**Your objective:** In the entries below, the word "shared" appears on some lines. Copy each of those lines.

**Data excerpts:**
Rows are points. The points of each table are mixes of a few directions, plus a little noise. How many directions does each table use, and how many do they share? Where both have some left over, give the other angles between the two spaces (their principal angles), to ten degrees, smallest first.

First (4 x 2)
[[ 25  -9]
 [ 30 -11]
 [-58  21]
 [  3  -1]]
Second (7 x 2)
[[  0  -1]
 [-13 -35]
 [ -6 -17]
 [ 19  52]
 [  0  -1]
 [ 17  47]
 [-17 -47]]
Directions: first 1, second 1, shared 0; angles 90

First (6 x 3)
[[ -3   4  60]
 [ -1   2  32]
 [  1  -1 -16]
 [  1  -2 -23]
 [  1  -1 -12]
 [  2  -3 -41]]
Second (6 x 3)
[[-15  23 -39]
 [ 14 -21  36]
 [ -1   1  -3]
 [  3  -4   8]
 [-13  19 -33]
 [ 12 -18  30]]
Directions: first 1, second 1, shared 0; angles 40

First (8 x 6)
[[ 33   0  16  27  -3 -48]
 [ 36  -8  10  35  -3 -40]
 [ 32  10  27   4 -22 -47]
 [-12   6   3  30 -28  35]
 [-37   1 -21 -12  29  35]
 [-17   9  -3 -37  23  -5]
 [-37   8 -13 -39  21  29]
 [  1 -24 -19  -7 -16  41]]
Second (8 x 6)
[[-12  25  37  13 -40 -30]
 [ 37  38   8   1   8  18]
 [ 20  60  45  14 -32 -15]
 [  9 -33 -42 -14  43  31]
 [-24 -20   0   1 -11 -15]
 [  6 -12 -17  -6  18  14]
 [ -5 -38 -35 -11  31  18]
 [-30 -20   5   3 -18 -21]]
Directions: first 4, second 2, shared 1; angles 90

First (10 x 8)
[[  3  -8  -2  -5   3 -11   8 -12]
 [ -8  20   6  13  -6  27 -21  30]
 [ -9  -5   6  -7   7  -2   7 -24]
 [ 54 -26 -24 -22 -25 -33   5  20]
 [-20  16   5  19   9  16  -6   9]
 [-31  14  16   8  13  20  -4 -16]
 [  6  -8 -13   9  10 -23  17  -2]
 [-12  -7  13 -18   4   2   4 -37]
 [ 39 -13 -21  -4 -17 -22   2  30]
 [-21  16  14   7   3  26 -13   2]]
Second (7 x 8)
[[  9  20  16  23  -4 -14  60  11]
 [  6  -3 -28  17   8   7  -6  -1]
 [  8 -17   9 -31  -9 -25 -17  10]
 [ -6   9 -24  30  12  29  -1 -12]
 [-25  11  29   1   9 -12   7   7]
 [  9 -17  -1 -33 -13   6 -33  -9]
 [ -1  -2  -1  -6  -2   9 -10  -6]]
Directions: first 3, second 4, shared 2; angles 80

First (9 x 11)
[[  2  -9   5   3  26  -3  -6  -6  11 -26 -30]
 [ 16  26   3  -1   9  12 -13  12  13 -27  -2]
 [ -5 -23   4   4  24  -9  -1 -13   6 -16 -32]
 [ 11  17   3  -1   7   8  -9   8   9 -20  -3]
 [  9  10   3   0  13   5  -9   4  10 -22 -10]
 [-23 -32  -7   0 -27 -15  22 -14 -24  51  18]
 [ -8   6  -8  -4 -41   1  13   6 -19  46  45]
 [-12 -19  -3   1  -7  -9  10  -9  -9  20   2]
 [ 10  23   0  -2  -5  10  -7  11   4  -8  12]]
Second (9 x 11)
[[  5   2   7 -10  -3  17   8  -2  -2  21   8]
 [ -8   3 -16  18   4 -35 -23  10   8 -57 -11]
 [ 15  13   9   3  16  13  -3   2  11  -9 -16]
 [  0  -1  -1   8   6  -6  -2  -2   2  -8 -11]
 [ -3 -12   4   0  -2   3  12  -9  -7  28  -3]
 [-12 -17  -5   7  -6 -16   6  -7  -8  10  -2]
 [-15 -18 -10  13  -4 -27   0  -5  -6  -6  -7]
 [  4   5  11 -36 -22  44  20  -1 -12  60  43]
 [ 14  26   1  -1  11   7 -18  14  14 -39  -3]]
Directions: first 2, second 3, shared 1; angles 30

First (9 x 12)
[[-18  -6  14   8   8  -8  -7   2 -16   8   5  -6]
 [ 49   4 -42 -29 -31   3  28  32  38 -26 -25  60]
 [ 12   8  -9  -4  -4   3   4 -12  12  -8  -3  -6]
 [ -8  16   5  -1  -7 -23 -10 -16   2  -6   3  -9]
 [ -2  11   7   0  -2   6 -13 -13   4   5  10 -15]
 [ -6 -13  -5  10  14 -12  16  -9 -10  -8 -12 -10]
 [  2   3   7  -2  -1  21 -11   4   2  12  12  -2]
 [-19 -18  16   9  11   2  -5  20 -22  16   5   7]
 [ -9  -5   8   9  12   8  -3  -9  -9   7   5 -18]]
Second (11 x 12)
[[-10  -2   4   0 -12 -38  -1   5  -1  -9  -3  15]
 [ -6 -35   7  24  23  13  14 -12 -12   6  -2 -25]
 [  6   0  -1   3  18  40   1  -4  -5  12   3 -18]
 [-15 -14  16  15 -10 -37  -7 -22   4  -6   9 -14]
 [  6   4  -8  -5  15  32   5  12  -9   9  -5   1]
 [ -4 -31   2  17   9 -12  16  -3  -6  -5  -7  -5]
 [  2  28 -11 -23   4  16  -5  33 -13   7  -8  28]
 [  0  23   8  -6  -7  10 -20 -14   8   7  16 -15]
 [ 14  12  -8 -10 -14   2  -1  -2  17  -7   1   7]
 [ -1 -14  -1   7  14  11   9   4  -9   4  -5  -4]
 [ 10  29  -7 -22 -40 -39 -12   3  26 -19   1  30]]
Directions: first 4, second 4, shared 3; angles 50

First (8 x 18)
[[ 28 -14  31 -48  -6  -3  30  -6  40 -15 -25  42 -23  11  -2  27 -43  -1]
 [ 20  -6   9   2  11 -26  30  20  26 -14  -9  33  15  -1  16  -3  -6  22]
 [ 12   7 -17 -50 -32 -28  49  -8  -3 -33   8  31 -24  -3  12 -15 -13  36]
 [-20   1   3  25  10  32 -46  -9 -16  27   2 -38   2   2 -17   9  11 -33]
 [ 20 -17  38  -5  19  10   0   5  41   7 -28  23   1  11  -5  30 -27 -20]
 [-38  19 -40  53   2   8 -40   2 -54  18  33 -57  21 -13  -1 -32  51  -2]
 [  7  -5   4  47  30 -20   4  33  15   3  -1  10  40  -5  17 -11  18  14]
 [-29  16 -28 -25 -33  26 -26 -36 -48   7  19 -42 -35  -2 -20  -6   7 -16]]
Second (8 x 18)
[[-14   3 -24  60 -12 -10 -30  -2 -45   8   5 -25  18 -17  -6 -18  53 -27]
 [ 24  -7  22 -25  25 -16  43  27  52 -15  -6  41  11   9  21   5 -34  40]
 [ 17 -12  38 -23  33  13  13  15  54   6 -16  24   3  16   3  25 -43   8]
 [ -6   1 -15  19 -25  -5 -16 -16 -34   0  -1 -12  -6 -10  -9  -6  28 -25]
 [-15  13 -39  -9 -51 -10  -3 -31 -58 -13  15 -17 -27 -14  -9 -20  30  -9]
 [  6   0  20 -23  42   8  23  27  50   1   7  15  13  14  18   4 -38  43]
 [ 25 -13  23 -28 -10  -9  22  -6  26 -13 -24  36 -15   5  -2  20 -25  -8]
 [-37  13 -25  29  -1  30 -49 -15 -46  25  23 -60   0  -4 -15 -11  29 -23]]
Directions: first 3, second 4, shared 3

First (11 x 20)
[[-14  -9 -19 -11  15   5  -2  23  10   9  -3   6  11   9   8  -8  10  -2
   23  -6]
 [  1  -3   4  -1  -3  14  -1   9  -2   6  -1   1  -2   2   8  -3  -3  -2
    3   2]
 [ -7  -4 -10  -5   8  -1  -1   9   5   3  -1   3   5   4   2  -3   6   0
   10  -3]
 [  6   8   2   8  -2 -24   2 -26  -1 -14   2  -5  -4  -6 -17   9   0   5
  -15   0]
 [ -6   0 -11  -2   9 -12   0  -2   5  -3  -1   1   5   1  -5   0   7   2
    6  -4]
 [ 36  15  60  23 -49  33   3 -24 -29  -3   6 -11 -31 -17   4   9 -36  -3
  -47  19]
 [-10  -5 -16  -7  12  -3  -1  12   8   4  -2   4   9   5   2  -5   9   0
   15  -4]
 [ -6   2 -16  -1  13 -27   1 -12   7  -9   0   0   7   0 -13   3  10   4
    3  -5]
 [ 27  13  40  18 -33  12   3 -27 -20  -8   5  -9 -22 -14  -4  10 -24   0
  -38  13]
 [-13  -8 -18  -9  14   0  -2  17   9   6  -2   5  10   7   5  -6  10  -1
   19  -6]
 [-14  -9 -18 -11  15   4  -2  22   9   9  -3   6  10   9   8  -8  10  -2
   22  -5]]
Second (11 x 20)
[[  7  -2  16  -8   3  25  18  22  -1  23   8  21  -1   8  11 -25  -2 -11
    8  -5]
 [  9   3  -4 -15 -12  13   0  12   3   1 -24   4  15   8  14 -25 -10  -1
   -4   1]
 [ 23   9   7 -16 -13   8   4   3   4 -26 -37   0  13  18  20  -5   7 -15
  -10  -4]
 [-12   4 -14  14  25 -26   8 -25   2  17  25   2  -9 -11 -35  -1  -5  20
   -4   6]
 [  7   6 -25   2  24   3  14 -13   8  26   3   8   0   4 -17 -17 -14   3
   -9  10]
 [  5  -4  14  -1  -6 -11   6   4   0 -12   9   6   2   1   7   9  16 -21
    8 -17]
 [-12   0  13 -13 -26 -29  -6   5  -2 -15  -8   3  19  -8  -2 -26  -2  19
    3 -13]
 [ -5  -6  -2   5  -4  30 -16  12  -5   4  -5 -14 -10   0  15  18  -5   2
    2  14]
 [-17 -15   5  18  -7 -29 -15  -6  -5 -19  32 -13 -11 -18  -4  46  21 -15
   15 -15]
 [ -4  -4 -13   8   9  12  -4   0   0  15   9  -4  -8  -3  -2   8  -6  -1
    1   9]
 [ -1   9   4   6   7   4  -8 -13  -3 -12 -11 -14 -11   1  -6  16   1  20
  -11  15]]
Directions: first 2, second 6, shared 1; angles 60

**Exercise response:**
Directions: first 1, second 1, shared 0; angles 90
Directions: first 1, second 1, shared 0; angles 40
Directions: first 4, second 2, shared 1; angles 90
Directions: first 3, second 4, shared 2; angles 80
Directions: first 2, second 3, shared 1; angles 30
Directions: first 4, second 4, shared 3; angles 50
Directions: first 3, second 4, shared 3
Directions: first 2, second 6, shared 1; angles 60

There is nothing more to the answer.